→ EXERCISE MATERIALS

Each row is a point on a landscape with many valleys, with its height.
From any point a ball rolls to the lowest of the 2 points nearest to it. It stops when none of these is lower. Distance is the straight distance between rows; heights are no part of it.
Q473 height 70.0: [-14  23 -26 -11 -15  10 -10   1 -25 -13   4   8 -11 -13  42  49  27 -25
  52  -3  24 -28 -27  21 -10 -11  -8  25   8  -4   9  17   8  22]
Q981 height 27.6: [ 20  -8  27  25  10  -9   6  -8  33  36 -15   5  -6 -11 -40 -21   6  -2
 -36  15 -25  13  35 -24  -5   1 -24 -19  -8   8 -29 -13 -20 -16]
Q17 height 54.2: [  6  24  -8  -7 -13   4 -22  -2  13  -2 -18 -25  25  18  27 -19  13  -5
 -16   3 -45  35  -3  19 -28  62 -13  32 -14 -10  -7  20   6  32]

→ DIRECTIONS
The full listing above should be retyped without any alteration.

→ COMPLETED EXERCISE
Each row is a point on a landscape with many valleys, with its height.
From any point a ball rolls to the lowest of the 2 points nearest to it. It stops when none of these is lower. Distance is the straight distance between rows; heights are no part of it.
Q473 height 70.0: [-14  23 -26 -11 -15  10 -10   1 -25 -13   4   8 -11 -13  42  49  27 -25
  52  -3  24 -28 -27  21 -10 -11  -8  25   8  -4   9  17   8  22]
Q981 height 27.6: [ 20  -8  27  25  10  -9   6  -8  33  36 -15   5  -6 -11 -40 -21   6  -2
 -36  15 -25  13  35 -24  -5   1 -24 -19  -8   8 -29 -13 -20 -16]
Q17 height 54.2: [  6  24  -8  -7 -13   4 -22  -2  13  -2 -18 -25  25  18  27 -19  13  -5
 -16   3 -45  35  -3  19 -28  62 -13  32 -14 -10  -7  20   6  32]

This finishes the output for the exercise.